WORK TO COMPLETE: Set down again exactly the lines of the listing below that fall between the line holding "Ψ=flepe purotin, β=veplem" and the line holding "-3] | petek", inclusive.

»»

Known rows:
lutun: [ 14  -1  -3 -17   4  -7   3   9   3   9  10  13 -13 -11  -1   0  -3   9
   1  -7  15   9  -8   9 -13 -12  -5  -2   8   1]
lezi: [ 17   2   0 -10   1 -12   7   3   5   9  12  12 -10  -4  -2  -3  -8   6
  -2  -8   8   3  -4   1  -7  -1  -4   0   0  -1]
flefil: [  6 -16   8 -10   2   5  25 -26   6   9  11  16   0 -11  -5   3 -11  10
  -9 -25  11   6  -6   4  17   1 -11  -5  18   1]
skivom: [-15 -13 -19  30 -10  12  -4  -4 -11  -7   8 -10   9  -7  16  16   0   0
   0 -19  -6 -19 -17  10 -11  -6   8 -13  18  12]
skebuklum: [  5  -1 -11 -16  -4   8  12  23 -10   4 -15  -6 -18  -1 -11  13  13   8
   4  -2  -2  -8  -5  24 -23  -8  -5  -7  17  -1]
sebem: [-16 -23  -6  33   4 -13   0  22   3   4   3  -8  -4  -6  19   4 -14   4
 -11  -4  14 -11 -14   9   8  -2  -4 -28  -4   1]
nipubruk: [-11 -22  -1  39   0 -19   1  15   2   1   5  -8   1  -3  20  -2 -20  -1
 -19  -4   7 -18 -14   0  13   6  -1 -23 -11  -1]
trura: [ 13   1  -3  -2  -9  -3  14   5  -5  -1 -10  -7  -9   4 -11   4   8  -3
  -9  -2 -13 -24   2   0 -14   6   2   0  -1  -3]
zaflu: [ 15   2  -2  -3  -9  -3  14   4  -6  -2 -10  -8  -7   6 -11   3   6  -4
 -11  -1 -14 -24   0   1 -14   7   2   0  -1  -3]
girin: [-16 -24  -4  33   2 -14  -1  24  -1   2   5  -6  -4  -6  18   2 -16   4
 -14  -5  13 -11 -17  10   8  -1  -4 -26  -2  -1]
bira: [ 17  -6  13  -9  -5   3  17 -15   1  11   8  10  -1  -8  -5  -5  -2   8
   2 -22   6   4  -5   3   3 -14  -1  -3  11   4]
breklasu: [ 16   1   0 -10   1 -12   7   3   5   8  13  14 -10  -4  -3  -3  -7   6
  -3 -10   8   2  -4   1  -7  -1  -3   1   1  -1]
plistum: [ 16   1   0 -11   0 -13   8   5   3   8  14  15 -10  -4  -3  -4  -8   6
  -4 -11   8   2  -5   1  -7   0  -3   2   2  -2]
trira: [ 17   0  -1  -9   3 -11   7   2   7  10  12  12 -10  -4  -3  -2  -6   6
  -2  -7   9   2  -2  -1  -7  -1  -3   0  -1   0]
trastim: [  6   0 -10 -15  -4   8  13  20  -8   3 -13  -6 -16   0 -11  11  13   6
   2  -1  -3 -10  -5  21 -23  -6  -5  -8  14  -2]
mozer: [ 22  -3   1 -13  -2  -1  11 -10   2   5  12  10   1  -8   9   3  -2   6
  -2 -20  13   2  -7  -6  -6 -11   2   1   9   3]
niti: [-13 -15 -11   8   3   0   4  28  -4   5  -2  -5 -11  -7   8  10  -4   9
  -2  -3  13  -3 -16  25  -7  -9  -9 -24  12   0]
zeki: [-14  -9  -8  32 -15  -4  -8   7  -1  -8   9 -10   1  -6   0   8  -6  -1
  -9   0 -12 -26 -10  13  -3  15   7 -13  -5   2]

Facts:
subro {Π=a, Ψ=flego}
bira {Π=a, Ψ=fugo flegram, β=klugedrel stetroklam}
trikla {Π=c, Ψ=kemedas}
fuvel {Π=g, Ψ=flistek bragrur defla skilo}
dozin {Π=c, Ψ=fuga kubrabul}
dekles {Π=a, Ψ=grasto, β=veplem nufibro}
fofogan {Π=e, Ψ=plabir drogom klidaples}
britru {Π=a}
flopluku {Π=d, Ψ=breto niti traveplar}
plifor {Π=b, Ψ=lelikluk flistek plistum, β=radro nufibro bovim}
feru {Π=g, Ψ=tilil}
nufibro {Π=b, β=zizen}
dosan {Π=b, Ψ=lezi drulak}
niti {Π=f}
flepe {Π=c, Ψ=skekur, β=zizen}
plosin {Π=f, Ψ=pleklir bragrur, β=flege}
grogul {Π=a, Ψ=brupur}
plabir {Π=b, Ψ=bragrur, β=flepe nufibro}
plusti {Π=g, Ψ=dotrur}
buplun {Π=c, β=lutun flege mekabrom}
neskil {Π=b, Ψ=rudral fugo depo}
veplem {Π=g, Ψ=stizubel, β=zizen greplus}
nostis {Π=b, Ψ=grugra}
klidaples {Π=e, Ψ=lezi breklasu}
stetroklam {Π=a, Ψ=klebok, β=lutun tregilin flege}
reklus {Π=a, Ψ=bibes, β=plifor flepe soflas mufil}
fluzik {Π=g, Ψ=rudral plufus dotrur tilil}
klusen {Π=b, Ψ=lezi}
demum {Π=a, Ψ=lobrul traveplar, β=tregilin brotre nufibro}
vuzos {Π=b, Ψ=duplibor}
luste {Π=d, Ψ=stipadri lelikluk greplus}
skifoska {Π=b, β=nufibro}
sarazul {Π=a}
stifleti {Π=c, Ψ=lobrul drogom skilo skekur}
plutrul {Π=a, Ψ=skivan lutun gutotruk}
brupur {Π=c, Ψ=dosan, β=skekur}
rori {Π=a, Ψ=rugiplom}
dadrodi {Π=b, Ψ=fuvel, β=rori}
mufil {Π=c}
kleskem {Π=a, Ψ=nodru flilar}
kadal {Π=b, Ψ=bibes mupo}
tesker {Π=a, Ψ=grasto bira, β=flepe rori zizen}
lobrul {Π=b, Ψ=mozer}
zeki {Π=d, Ψ=kubrabul grugra}
tregilin {Π=b}
zaflu {Π=b, Ψ=zekile}
tritretas {Π=d, Ψ=plosin}
purotin {Π=e, Ψ=bolon dise}
naklo {Π=d, Ψ=tidra, β=veplem klugedrel rori nufibro stesko}
grasto {Π=b}
petek {Π=a, Ψ=sarazul}
devan {Π=e, Ψ=kadal}
plufus {Π=d, Ψ=dozin luma klusen greplus}
taplo {Π=a, Ψ=klebok}
dotrur {Π=a, Ψ=bragrur kubrabul dise}
drusken {Π=c, Ψ=tesker grugra fuvel flefil}
grikur {Π=b, Ψ=lezi skebuklum flefil}
ferun {Π=a, Ψ=dekles bragrur grugra dosan, β=mobrok}
flegram {Π=d, Ψ=lezi fuga foplutu mozer}
luma {Π=f, β=tesker greplus}
gutotruk {Π=b, Ψ=lezi grugra flegram mozer}
mupo {Π=a, Ψ=radro, β=skivan zuklak}
drogom {Π=b}
dustus {Π=f, Ψ=dozin kubrabul klusen}
radro {Π=a, β=demum flepe zizen}
stizubel {Π=d, Ψ=lelikluk ferun}
lutun {Π=a}
vegro {Π=d, Ψ=plabir defla}
zubek {Π=b, β=plosin luma}
klugedrel {Π=a, Ψ=dozin purotin greplus gutotruk}
didres {Π=d, Ψ=bibes skomodri}
brafim {Π=c, Ψ=plosin}
breto {Π=a, Ψ=zekile trabra brupur kubrabul, β=stesko}
vobrom {Π=g, Ψ=feru foplutu kemedas greplus}
stibron {Π=d}
trastim {Π=b}
bolon {Π=c, β=breto nufibro}
flefil {Π=e, Ψ=fluzik, β=dekles klugedrel guni greplus}
skivan {Π=a, Ψ=flepe tesker}
duplibor {Π=a, Ψ=skuflek, β=gorir}
tidra {Π=a, Ψ=drulak trikla}
bibes {Π=d, Ψ=lotrus}
lelikluk {Π=a, Ψ=klidaples flegram}
mobrok {Π=a, Ψ=vodom gutotruk}
pleklir {Π=a, Ψ=klugedrel dozin lutun, β=tidra nufibro}
bovim {Π=b, β=lutun zizen girin}
mosir {Π=b}
bugrum {Π=d, Ψ=sabi}
stofol {Π=c}
triklodras {Π=d, Ψ=plestu pomum girin, β=zizen}
leklon {Π=a, Ψ=plusti, β=nufibro}
soflas {Π=c, Ψ=zubek dosan}
brotre {Π=e, Ψ=ziplo fofogan, β=dekles flege}
defla {Π=b, Ψ=breklasu}
sabi {Π=g, Ψ=rudral lotrus}
ziplo {Π=b, Ψ=lobrul zekile}
skomodri {Π=e, Ψ=grokam}
gorir {Π=a, Ψ=purotin fluzik}
stilum {Π=c, Ψ=pidrik}
flege {Π=c, Ψ=rugiplom, β=zizen}
breklasu {Π=a, Ψ=plabir grasto}
trodrar {Π=a, Ψ=gutotruk}
trabra {Π=b, Ψ=sumom}
brefi {Π=c}
zizen {Π=f}
brobubra {Π=d}
stesko {Π=b, Ψ=plestu plabir girin grasto, β=zizen}
padrik {Π=e, β=leklon}
lezi {Π=a, Ψ=zekile platror}
plestu {Π=a, Ψ=plusti klidaples}
teza {Π=b, Ψ=grevol trastim}
foskel {Π=f, Ψ=flistek}
pomum {Π=a, Ψ=dotrur}
lozok {Π=f, β=dekles klugedrel}
skuflek {Π=a, Ψ=klugedrel dise}
luskim {Π=g, β=nufibro}
mozer {Π=a, Ψ=bolon kubrabul, β=fudrir mekabrom}
fudrir {Π=a, Ψ=lezi bolon, β=flepe nufibro}
trura {Π=b, Ψ=brobubra ziplo vuzos plutrul}
fugo {Π=e, Ψ=klusen, β=klugedrel}
guni {Π=d, β=veplem}
tilil {Π=f, Ψ=skekur, β=veplem tribrim plosin}
gotos {Π=c, Ψ=fuga, β=plutrul}
funa {Π=a, Ψ=vegro}
grevol {Π=a, Ψ=leklon, β=skivan breto}
doflos {Π=d, Ψ=dustus}
nodru {Π=a, Ψ=didres}
zuklak {Π=b, β=dekles klugedrel}
tribrim {Π=g, Ψ=skivom tritretas plabir fuvel}
skivom {Π=d, Ψ=mobrok, β=poma nufibro flege}
platror {Π=g}
klufol {Π=g, Ψ=lutun kubrabul}
flilar {Π=g}
trira {Π=a}
mekabrom {Π=b, Ψ=defla, β=platresko drusken}
truri {Π=c, Ψ=tidra klidaples}
skekur {Π=b, Ψ=skilo greplus, β=dekles rori tidra nufibro}
brofu {Π=b, Ψ=plufus}
mikas {Π=a, Ψ=lutun defla}
stestes {Π=d, Ψ=luma defla}
greplus {Π=g, Ψ=flegram, β=nufibro zizen}
flibam {Π=d, Ψ=gutotruk}
dise {Π=a, Ψ=kubrabul}
stipadri {Π=d, Ψ=platresko, β=dekles plutrul}
nipubruk {Π=c, Ψ=lutun drulak}
sumom {Π=c, Ψ=dekles bragrur klusen}
skebuklum {Π=b}
sebem {Π=c}
skilo {Π=e, Ψ=dise, β=plutrul}
bragrur {Π=b, Ψ=platror}
flego {Π=d, Ψ=bragrur greplus bira, β=demum skivom}
klebok {Π=a}
trugas {Π=e, Ψ=feru skivan}
poma {Π=a}
tratrizu {Π=a, Ψ=lutun trastim, β=veplem}
samo {Π=b}
fitezo {Π=b, Ψ=flegram bira, β=flepe guni}
vaka {Π=g, Ψ=vipek flepe, β=naklo}
nebras {Π=b, Ψ=pleklir vegro}
platresko {Π=a, β=padrik mobrok}
rudral {Π=b, Ψ=lezi drulak trikla}
pidrik {Π=a, β=triklodras stetroklam}
pazim {Π=a, Ψ=brobubra grokam klidaples}
grokam {Π=b}
zafas {Π=a, Ψ=mikas breklasu grasto skekur}
fuga {Π=d, Ψ=drulak}
stoga {Π=d, Ψ=gorir dotrur bragrur sarazul}
flistek {Π=a}
drulak {Π=a}
zekile {Π=a}
vodom {Π=a, Ψ=mozer skekur}
kemedas {Π=d, Ψ=foplutu purotin tilil bira}
rugiplom {Π=a, Ψ=tidra kemedas}
plistum {Π=a, Ψ=sarazul}
gaklo {Π=g, Ψ=plusti drusken}
foplutu {Π=g}
lotrus {Π=g, Ψ=flepe purotin, β=veplem naklo}
girin {Π=c, Ψ=bragrur}
kubrabul {Π=c, β=zizen}
grugra {Π=a, Ψ=mozer}
drigraki {Π=e, β=buplun zizen}
vipek {Π=f, Ψ=rudral kadal}
depo {Π=b, Ψ=demum stetroklam}
traveplar {Π=c, Ψ=platror trastim bira}

Rows:
No name comes twice in this set of rows, the named rows included.
[  1 -26  -1  11  -4   4   3   1  -8  -7  -4  -8   6 -17  21   7   0   0
 -17 -15  14 -15 -19   3  -2 -18   6 -15  10   5] | plosin
[ 21   2   5  -4  -2 -19   8  -3   4   5  16  14  -5  -1  -3  -9 -12   1
 -11 -11   2  -5  -3  -9  -3   7   0   5  -5  -3] | petek
[ 17   3  -1  -7   2 -13   7   0   6  11  12  12  -9  -2  -1  -3  -9   4
  -2  -9   5   2  -1  -2  -6   0  -3   2  -1   0] | tidra
[ 21  -5   2  -7 -15   5  17  -9 -10 -10 -11  -8   5  -2   3   9  12  -5
 -15 -14  -6 -28  -3  -9 -13  -4   9   2   6   0] | mekabrom
[ 34   3   1 -24   5  27  15 -35  35   8  16 -14  19  -4   8 -13   4  -7
   2  14  19   1 -22   8 -19 -35  -2 -36   4  10] | stetroklam
[ -4 -24  -6  18  21 -13  28  -6  25   9  23  33 -12 -16 -35 -16  47  -8
   9 -29  33 -17  36 -62 -22  -4   1 -11 -28   0] | kleskem
[ 17   0   3 -10   0 -12   6   0   5  10  11  14  -9  -7  -3  -3  -5   5
  -2  -9   7   2  -3   3  -6  -4  -3   1   1   0] | plutrul
[ -5 -14  -8  23   4  -5  -2   7   6  10 -12 -13 -13  -7  13  19  -7   5
  -4   4   5 -12   1   6   6  -1  -2 -14  -8   7] | vipek
[ 27  -1   0   1   6   6  -7 -33  16  30 -20 -11 -21 -16  18  39  -6  18
  18  -1   9   9  24  -6  16 -16   6  12  -9  24] | mupo
[  7   1  -7   1  -7  15  28  -9 -14   7 -12  -8  -2  10  -4  10  11   1
   8 -26 -16 -14   0   3 -11  -8  -1  -4  23   6] | skekur
[ -3 -28  -4  38 -18  21  -6  -4 -10 -14  18 -31  -1  -2 -17  12 -10  11
 -12 -12   4 -23 -22  -6   1  15  14 -13   4   9] | triklodras
[ 14   6 -15  -2   6  -2  21 -14  -5  11  19  13   3  10  17   3 -10   2
   8 -35   2   4  -7 -16 -10  -7  -3   3  21   7] | leklon
[ 25 -17   2   4 -13  20  18  -7 -14  -9   0 -28 -10  11 -26  10   2  10
 -12 -15   1 -21 -11 -19  -9   9   9   0   9   3] | stesko

The same elements again, as new rows of numbers:
Known rows:
plutrul: [ 21  -1 -12  12   0  -8  22  27  -3 -27   5  -1   3 -35]
fuvel: [-18 -25  57  35  10  34  11 -13 -41   3 -28  -4 -17 -36]
stifleti: [  5 -28 -17 -14   0 -32  -2  17  -1  18 -49  -6   3  11]
flilar: [-17 -38  33  33  10  16  26 -29 -27  16  -4   9 -20 -41]
nufibro: [ -3  20 -14  -6  11 -19  -4  15  11   4  12  -4   5   8]
lelikluk: [-1  6 13 15 -7 -7 12 28  2 -2 -1 26  1  1]
greplus: [ -9 -29  48  33  -4  10  35   4 -42  15 -30  43 -14 -36]
stipadri: [  7   4   5   7   2  16  22  -5 -11   1   0   7   2 -34]
flegram: [ -2  -6  35  -2 -23  -2  32  27 -21  11   9  50  14 -17]
didres: [-11   3  11  18   1   5  16  -8 -18  10   2   8  -2 -17]
stizubel: [-12   5  18  13  -3   9  13  -1 -18   9   1  12  -1 -17]
drogom: [ -3  20 -16  -4  12 -17  -3  15   8   4  11  -4   2   7]
teza: [  0  19 -12  -8  10 -18  -3  22   7   3   8  -3   5   7]
bolon: [  5 -34 -12 -24   5 -30  -9   3  19  23 -27  -5  11   7]
pleklir: [  4   9  18   8  16 -18   6  -3   0  -7   0   6   9  -3]
leklon: [ 2  3  9 19 12 -8  7  6 -2 -4  5  1  4  7]
stoga: [-12   8  34  10   2  13   1  -5 -25  -1  -5  -8   8 -17]
rugiplom: [-2  4  4 18  6 -8  9 10  5 -2  4 11 -3 -1]

Rows:
No name comes twice in this set of rows, the named rows included.
[-13 -34  54  29  11  17  19 -22 -38   5 -13   1 -10 -43] | plusti
[  0  -3  31   1   3 -14  14 -10 -33   1  10   7  21 -24] | zeki
[  5 -21 -25  -7  -2 -38   0  21  -6  20 -65   3  -5  13] | flepe
[ 33 -39 -25 -36  -6  -7  14  22  26  -2 -30 -16  11 -23] | gotos
[ 23  -2  30  -4  17 -41  25   5 -18 -10   9  20  31  -2] | mozer
[  8  10  47  -4  22 -19 -11   0 -21 -29  -1 -26  29  -9] | dotrur
[  6   5  13  18   4 -32   7  18 -18 -12  -6  15   9  -9] | klugedrel
[  7   7  14  11  17 -27   6   2 -13 -11   1   1  12  -7] | skuflek
[ -1  29  -2 -11  14 -14  -6  18  10   3  -3   0   7   8] | dadrodi
[  0   9  21  13  13 -15  -4   5  -5 -12   0  -6   8  -5] | pomum
[ -8  17  14  23   4   9  -5  17   5  -7 -12   1  -8   3] | breklasu
[-22 -21  26 -19 -26  26  13  20  -8  34   1  17   0 -14] | klidaples
[  3  27  -2 -13   2 -17   5  32   4   6  -7  20   8  11] | fitezo
[ 11 -39   5 -37  13 -50  -4 -10   7  11 -24 -19  22   6] | kubrabul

««

WRITTEN REPLY:
lotrus {Π=g, Ψ=flepe purotin, β=veplem naklo}
girin {Π=c, Ψ=bragrur}
kubrabul {Π=c, β=zizen}
grugra {Π=a, Ψ=mozer}
drigraki {Π=e, β=buplun zizen}
vipek {Π=f, Ψ=rudral kadal}
depo {Π=b, Ψ=demum stetroklam}
traveplar {Π=c, Ψ=platror trastim bira}

Rows:
No name comes twice in this set of rows, the named rows included.
[  1 -26  -1  11  -4   4   3   1  -8  -7  -4  -8   6 -17  21   7   0   0
 -17 -15  14 -15 -19   3  -2 -18   6 -15  10   5] | plosin
[ 21   2   5  -4  -2 -19   8  -3   4   5  16  14  -5  -1  -3  -9 -12   1
 -11 -11   2  -5  -3  -9  -3   7   0   5  -5  -3] | petek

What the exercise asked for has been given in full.